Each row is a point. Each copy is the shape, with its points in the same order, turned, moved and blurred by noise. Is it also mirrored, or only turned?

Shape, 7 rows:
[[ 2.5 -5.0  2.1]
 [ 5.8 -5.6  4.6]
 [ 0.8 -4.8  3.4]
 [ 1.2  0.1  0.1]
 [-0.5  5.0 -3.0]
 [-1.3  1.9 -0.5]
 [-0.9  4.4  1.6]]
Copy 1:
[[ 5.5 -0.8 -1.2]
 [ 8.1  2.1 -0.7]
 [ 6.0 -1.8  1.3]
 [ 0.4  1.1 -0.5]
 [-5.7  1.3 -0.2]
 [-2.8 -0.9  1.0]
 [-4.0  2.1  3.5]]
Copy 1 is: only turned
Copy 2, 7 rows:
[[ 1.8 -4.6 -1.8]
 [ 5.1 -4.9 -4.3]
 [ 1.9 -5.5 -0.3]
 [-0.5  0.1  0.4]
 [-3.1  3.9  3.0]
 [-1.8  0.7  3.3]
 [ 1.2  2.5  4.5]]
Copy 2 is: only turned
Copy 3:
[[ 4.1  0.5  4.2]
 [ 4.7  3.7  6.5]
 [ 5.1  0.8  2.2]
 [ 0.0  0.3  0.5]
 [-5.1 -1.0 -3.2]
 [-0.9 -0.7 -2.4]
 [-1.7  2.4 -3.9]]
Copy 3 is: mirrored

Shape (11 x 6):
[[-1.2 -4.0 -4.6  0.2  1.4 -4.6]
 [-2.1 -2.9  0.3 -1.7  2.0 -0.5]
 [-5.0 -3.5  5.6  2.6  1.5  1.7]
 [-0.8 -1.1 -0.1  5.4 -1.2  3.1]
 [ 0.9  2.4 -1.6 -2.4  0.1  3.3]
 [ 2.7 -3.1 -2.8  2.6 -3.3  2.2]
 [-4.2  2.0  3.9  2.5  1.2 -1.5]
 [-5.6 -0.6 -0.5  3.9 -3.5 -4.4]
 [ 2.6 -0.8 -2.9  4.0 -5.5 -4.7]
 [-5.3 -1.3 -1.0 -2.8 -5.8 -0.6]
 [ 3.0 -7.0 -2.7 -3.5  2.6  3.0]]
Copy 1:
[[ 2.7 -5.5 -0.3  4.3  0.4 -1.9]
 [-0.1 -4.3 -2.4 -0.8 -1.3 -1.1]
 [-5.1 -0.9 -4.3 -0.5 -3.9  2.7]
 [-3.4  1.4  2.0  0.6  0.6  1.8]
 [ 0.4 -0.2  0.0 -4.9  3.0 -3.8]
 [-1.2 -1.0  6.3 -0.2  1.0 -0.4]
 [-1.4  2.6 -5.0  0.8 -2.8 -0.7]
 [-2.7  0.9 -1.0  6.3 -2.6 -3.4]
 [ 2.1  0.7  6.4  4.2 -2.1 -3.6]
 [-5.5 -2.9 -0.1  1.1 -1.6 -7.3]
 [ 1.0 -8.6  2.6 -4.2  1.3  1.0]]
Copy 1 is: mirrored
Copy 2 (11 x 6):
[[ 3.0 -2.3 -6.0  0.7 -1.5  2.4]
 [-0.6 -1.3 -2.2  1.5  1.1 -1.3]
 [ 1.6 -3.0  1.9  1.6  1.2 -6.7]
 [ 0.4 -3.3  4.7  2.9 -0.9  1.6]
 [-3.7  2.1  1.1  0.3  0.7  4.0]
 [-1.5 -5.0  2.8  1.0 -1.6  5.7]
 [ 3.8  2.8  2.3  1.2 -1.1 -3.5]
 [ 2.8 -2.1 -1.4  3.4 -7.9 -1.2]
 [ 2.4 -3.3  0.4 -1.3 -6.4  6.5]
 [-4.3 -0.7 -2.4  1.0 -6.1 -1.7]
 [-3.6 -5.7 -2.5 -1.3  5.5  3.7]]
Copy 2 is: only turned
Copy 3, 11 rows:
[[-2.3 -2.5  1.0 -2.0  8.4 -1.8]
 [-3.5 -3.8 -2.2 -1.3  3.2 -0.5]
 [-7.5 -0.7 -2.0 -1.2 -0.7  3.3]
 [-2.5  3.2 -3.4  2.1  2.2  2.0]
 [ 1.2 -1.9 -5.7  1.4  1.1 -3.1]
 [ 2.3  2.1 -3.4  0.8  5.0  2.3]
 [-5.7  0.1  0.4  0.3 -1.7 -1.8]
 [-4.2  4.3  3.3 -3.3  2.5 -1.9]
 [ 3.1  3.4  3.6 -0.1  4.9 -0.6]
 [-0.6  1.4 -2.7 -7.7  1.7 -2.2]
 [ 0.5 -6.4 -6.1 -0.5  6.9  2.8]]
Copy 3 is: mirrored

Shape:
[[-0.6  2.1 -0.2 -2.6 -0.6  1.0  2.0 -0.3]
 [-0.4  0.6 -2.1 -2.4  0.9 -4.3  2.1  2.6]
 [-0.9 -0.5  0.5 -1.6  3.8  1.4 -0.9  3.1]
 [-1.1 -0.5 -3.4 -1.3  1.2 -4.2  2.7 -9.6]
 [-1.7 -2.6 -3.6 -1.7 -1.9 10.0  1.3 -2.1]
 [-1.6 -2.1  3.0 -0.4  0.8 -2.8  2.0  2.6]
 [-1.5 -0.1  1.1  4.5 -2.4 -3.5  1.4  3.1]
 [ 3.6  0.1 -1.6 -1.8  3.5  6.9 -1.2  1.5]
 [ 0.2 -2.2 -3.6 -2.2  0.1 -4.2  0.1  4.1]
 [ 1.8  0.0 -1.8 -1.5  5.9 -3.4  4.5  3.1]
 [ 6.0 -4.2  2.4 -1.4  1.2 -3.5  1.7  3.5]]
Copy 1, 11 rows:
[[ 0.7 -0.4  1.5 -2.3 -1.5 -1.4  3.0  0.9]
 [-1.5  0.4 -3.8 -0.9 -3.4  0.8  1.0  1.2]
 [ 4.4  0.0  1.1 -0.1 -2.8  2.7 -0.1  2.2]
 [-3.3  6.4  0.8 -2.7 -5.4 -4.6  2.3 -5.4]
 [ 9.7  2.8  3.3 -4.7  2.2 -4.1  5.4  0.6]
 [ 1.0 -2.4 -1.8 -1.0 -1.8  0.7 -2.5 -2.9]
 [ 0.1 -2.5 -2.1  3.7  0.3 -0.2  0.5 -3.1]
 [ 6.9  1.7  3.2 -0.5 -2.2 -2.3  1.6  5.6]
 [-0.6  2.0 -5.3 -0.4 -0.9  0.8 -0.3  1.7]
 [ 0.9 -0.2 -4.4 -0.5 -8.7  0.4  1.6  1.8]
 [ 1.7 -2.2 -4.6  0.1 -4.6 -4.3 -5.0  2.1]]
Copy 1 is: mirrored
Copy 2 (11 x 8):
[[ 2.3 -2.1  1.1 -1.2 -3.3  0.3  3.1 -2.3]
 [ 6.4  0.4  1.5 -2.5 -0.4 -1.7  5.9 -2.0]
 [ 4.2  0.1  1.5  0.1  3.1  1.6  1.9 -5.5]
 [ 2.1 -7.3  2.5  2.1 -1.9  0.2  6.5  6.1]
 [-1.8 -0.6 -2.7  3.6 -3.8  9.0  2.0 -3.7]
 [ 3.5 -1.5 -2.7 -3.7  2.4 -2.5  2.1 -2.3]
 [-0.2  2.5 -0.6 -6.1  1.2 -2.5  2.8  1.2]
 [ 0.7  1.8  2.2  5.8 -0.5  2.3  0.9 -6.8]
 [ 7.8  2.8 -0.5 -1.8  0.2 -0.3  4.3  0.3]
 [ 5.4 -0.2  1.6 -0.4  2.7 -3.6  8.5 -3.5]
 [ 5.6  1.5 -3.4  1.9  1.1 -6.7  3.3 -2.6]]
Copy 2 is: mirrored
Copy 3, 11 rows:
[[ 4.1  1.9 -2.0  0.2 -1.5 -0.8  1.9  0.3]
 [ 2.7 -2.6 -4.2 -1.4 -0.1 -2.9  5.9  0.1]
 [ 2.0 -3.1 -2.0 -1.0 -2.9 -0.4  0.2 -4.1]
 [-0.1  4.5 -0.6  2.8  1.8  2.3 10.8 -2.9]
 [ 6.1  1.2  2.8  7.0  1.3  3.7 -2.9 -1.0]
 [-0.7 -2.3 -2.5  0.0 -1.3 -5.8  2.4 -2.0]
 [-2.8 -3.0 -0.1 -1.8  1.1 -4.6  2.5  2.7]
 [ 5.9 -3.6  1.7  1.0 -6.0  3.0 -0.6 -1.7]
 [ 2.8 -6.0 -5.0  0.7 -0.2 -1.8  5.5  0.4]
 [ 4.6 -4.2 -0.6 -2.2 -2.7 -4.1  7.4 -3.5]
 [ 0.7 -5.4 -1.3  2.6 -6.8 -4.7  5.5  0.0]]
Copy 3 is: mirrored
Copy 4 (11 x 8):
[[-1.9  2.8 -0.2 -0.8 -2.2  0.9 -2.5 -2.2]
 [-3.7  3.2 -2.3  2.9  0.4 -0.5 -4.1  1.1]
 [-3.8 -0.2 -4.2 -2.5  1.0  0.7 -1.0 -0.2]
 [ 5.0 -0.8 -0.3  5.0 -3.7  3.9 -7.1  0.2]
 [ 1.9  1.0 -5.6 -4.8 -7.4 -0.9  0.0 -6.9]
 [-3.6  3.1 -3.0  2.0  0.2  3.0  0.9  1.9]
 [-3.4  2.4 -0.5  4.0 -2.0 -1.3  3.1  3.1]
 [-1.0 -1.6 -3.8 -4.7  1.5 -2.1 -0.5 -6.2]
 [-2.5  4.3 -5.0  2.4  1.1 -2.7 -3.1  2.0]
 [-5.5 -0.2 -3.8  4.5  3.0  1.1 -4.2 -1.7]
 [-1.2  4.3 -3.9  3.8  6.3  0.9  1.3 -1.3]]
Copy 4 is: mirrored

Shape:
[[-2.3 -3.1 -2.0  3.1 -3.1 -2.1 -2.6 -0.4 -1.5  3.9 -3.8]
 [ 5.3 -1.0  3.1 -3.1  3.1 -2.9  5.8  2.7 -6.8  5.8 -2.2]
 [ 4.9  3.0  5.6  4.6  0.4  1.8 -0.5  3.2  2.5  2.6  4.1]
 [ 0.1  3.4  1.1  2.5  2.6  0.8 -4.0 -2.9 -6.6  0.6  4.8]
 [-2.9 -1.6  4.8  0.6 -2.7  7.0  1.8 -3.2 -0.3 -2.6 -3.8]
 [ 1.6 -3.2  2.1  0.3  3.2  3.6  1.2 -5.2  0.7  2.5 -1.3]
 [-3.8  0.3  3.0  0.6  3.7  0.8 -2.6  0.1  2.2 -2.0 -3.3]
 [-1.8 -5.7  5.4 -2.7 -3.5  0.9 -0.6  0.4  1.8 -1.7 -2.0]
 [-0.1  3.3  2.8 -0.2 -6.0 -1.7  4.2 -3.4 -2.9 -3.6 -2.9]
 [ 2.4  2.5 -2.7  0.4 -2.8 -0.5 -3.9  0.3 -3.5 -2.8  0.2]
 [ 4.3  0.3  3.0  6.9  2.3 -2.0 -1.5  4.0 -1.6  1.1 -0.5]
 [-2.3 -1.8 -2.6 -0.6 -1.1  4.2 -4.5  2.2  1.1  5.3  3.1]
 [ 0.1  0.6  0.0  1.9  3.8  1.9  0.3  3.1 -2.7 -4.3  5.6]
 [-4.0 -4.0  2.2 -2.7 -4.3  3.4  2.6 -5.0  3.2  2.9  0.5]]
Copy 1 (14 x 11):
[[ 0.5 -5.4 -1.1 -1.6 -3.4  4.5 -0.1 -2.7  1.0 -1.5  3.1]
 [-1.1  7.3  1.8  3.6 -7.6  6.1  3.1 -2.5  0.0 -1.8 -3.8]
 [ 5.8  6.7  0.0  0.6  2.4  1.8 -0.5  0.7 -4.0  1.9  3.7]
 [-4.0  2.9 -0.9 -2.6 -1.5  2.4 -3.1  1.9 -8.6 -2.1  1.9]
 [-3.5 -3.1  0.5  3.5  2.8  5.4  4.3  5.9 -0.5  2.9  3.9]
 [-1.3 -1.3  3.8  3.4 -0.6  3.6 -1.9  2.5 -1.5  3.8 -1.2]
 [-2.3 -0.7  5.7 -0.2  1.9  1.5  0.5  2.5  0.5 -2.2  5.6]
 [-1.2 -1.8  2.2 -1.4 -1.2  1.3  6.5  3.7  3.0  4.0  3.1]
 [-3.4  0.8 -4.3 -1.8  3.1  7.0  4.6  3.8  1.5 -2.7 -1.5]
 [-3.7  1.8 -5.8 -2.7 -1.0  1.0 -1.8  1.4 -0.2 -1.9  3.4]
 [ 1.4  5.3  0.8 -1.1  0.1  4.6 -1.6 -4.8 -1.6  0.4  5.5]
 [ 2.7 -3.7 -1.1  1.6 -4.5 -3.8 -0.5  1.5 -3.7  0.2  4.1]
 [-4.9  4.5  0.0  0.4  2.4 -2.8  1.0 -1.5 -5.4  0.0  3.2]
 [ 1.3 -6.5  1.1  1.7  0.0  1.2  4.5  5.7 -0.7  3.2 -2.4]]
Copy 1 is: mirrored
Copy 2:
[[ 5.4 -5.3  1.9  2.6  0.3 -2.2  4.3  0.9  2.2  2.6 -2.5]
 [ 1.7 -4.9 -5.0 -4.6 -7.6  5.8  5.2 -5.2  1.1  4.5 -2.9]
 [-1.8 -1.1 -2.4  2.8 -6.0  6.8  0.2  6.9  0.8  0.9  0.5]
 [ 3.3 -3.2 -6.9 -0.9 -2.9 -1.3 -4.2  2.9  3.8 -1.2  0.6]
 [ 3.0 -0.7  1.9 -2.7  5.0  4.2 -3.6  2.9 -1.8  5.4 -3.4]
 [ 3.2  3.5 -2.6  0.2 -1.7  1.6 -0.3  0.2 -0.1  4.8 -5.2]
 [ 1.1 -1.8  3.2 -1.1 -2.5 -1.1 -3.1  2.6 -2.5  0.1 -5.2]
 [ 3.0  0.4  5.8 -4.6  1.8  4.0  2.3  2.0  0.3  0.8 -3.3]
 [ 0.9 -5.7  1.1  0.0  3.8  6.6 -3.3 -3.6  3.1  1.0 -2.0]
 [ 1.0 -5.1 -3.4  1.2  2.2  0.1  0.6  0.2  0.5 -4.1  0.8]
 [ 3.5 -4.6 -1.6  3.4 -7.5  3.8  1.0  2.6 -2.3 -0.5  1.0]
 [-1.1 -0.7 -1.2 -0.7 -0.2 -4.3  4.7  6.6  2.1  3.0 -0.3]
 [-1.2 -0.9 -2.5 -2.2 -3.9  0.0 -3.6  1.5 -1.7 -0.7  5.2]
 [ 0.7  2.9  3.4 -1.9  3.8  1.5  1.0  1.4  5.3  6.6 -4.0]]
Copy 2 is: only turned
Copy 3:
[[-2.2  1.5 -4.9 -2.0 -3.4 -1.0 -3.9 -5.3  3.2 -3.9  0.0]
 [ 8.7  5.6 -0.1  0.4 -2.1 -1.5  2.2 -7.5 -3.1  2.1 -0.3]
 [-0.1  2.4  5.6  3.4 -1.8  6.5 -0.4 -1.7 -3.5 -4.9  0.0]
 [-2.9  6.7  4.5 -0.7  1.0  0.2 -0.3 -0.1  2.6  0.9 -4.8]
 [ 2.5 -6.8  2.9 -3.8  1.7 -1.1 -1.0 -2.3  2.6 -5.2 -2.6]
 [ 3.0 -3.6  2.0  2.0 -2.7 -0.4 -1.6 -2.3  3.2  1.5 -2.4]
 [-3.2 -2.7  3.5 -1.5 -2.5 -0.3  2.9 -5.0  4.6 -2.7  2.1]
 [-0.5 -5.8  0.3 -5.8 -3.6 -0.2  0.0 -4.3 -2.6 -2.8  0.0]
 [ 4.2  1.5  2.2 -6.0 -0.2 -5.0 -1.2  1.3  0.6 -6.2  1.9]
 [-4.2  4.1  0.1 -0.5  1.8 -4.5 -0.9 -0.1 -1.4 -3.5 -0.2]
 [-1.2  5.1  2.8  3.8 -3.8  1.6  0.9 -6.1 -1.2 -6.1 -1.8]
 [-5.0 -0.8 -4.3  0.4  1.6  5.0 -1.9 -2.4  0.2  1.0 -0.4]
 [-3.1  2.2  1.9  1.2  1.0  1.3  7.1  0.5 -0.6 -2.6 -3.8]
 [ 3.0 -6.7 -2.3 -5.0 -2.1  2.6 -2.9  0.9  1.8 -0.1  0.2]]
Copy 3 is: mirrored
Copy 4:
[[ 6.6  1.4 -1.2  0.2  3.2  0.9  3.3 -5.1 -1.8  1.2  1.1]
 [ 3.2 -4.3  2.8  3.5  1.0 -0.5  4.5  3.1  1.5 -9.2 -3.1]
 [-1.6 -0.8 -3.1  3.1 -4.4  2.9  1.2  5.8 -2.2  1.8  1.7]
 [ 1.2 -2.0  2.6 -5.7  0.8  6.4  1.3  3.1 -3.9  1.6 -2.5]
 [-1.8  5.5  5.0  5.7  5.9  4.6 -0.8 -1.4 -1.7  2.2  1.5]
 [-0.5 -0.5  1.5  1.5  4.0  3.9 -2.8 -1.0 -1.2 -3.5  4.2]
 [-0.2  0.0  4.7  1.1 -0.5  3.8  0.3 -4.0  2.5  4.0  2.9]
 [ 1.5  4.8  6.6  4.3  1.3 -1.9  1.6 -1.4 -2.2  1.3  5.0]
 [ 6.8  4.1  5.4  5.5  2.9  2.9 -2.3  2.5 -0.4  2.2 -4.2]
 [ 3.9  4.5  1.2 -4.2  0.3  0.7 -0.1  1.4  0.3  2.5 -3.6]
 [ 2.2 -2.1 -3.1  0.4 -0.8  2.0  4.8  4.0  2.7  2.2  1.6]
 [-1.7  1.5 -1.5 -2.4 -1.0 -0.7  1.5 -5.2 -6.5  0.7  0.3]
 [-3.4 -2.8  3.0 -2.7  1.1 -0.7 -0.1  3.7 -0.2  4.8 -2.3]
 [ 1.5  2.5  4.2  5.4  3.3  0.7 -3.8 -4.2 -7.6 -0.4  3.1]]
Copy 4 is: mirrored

***

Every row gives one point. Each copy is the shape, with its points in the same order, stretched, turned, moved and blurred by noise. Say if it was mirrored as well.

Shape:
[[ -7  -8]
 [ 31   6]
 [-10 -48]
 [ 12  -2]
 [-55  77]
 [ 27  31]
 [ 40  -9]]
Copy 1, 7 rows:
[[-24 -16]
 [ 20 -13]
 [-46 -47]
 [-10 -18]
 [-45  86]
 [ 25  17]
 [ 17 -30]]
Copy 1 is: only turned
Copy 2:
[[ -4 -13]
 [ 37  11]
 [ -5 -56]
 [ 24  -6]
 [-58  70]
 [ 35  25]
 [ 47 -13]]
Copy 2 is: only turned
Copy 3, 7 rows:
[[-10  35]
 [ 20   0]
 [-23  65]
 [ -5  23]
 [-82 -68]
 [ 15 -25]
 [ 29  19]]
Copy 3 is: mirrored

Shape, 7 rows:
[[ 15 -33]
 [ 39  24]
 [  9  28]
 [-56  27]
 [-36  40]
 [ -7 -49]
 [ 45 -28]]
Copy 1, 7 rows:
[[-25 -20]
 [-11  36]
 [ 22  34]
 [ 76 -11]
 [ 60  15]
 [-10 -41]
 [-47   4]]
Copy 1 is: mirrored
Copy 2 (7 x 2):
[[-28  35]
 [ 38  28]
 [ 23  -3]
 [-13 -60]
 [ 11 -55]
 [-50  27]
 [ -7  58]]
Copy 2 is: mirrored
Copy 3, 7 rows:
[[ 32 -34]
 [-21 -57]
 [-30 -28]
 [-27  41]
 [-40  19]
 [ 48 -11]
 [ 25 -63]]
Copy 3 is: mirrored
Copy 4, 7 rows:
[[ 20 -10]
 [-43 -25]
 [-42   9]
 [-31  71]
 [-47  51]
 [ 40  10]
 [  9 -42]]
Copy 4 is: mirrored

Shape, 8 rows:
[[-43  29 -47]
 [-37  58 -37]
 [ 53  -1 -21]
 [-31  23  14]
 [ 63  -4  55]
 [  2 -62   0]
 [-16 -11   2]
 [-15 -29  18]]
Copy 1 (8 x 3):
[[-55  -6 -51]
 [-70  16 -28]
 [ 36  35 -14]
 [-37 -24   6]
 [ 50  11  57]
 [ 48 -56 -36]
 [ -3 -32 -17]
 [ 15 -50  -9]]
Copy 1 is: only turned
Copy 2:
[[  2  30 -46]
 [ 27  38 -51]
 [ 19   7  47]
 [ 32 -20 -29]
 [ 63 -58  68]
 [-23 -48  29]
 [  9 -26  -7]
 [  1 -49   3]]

***

> _EXERCISE DIRECTIONS_: Retype the portion of the data above that starts on the line with "[ 2.0 -3.1 -2.0" and finishes on the line with "1.8 -1.7 -2.0]", including both of those lines.

> _EXPECTED ANSWER_:
 [ 2.0 -3.1 -2.0 -1.0 -2.9 -0.4  0.2 -4.1]
 [-0.1  4.5 -0.6  2.8  1.8  2.3 10.8 -2.9]
 [ 6.1  1.2  2.8  7.0  1.3  3.7 -2.9 -1.0]
 [-0.7 -2.3 -2.5  0.0 -1.3 -5.8  2.4 -2.0]
 [-2.8 -3.0 -0.1 -1.8  1.1 -4.6  2.5  2.7]
 [ 5.9 -3.6  1.7  1.0 -6.0  3.0 -0.6 -1.7]
 [ 2.8 -6.0 -5.0  0.7 -0.2 -1.8  5.5  0.4]
 [ 4.6 -4.2 -0.6 -2.2 -2.7 -4.1  7.4 -3.5]
 [ 0.7 -5.4 -1.3  2.6 -6.8 -4.7  5.5  0.0]]
Copy 3 is: mirrored
Copy 4 (11 x 8):
[[-1.9  2.8 -0.2 -0.8 -2.2  0.9 -2.5 -2.2]
 [-3.7  3.2 -2.3  2.9  0.4 -0.5 -4.1  1.1]
 [-3.8 -0.2 -4.2 -2.5  1.0  0.7 -1.0 -0.2]
 [ 5.0 -0.8 -0.3  5.0 -3.7  3.9 -7.1  0.2]
 [ 1.9  1.0 -5.6 -4.8 -7.4 -0.9  0.0 -6.9]
 [-3.6  3.1 -3.0  2.0  0.2  3.0  0.9  1.9]
 [-3.4  2.4 -0.5  4.0 -2.0 -1.3  3.1  3.1]
 [-1.0 -1.6 -3.8 -4.7  1.5 -2.1 -0.5 -6.2]
 [-2.5  4.3 -5.0  2.4  1.1 -2.7 -3.1  2.0]
 [-5.5 -0.2 -3.8  4.5  3.0  1.1 -4.2 -1.7]
 [-1.2  4.3 -3.9  3.8  6.3  0.9  1.3 -1.3]]
Copy 4 is: mirrored

Shape:
[[-2.3 -3.1 -2.0  3.1 -3.1 -2.1 -2.6 -0.4 -1.5  3.9 -3.8]
 [ 5.3 -1.0  3.1 -3.1  3.1 -2.9  5.8  2.7 -6.8  5.8 -2.2]
 [ 4.9  3.0  5.6  4.6  0.4  1.8 -0.5  3.2  2.5  2.6  4.1]
 [ 0.1  3.4  1.1  2.5  2.6  0.8 -4.0 -2.9 -6.6  0.6  4.8]
 [-2.9 -1.6  4.8  0.6 -2.7  7.0  1.8 -3.2 -0.3 -2.6 -3.8]
 [ 1.6 -3.2  2.1  0.3  3.2  3.6  1.2 -5.2  0.7  2.5 -1.3]
 [-3.8  0.3  3.0  0.6  3.7  0.8 -2.6  0.1  2.2 -2.0 -3.3]
 [-1.8 -5.7  5.4 -2.7 -3.5  0.9 -0.6  0.4  1.8 -1.7 -2.0]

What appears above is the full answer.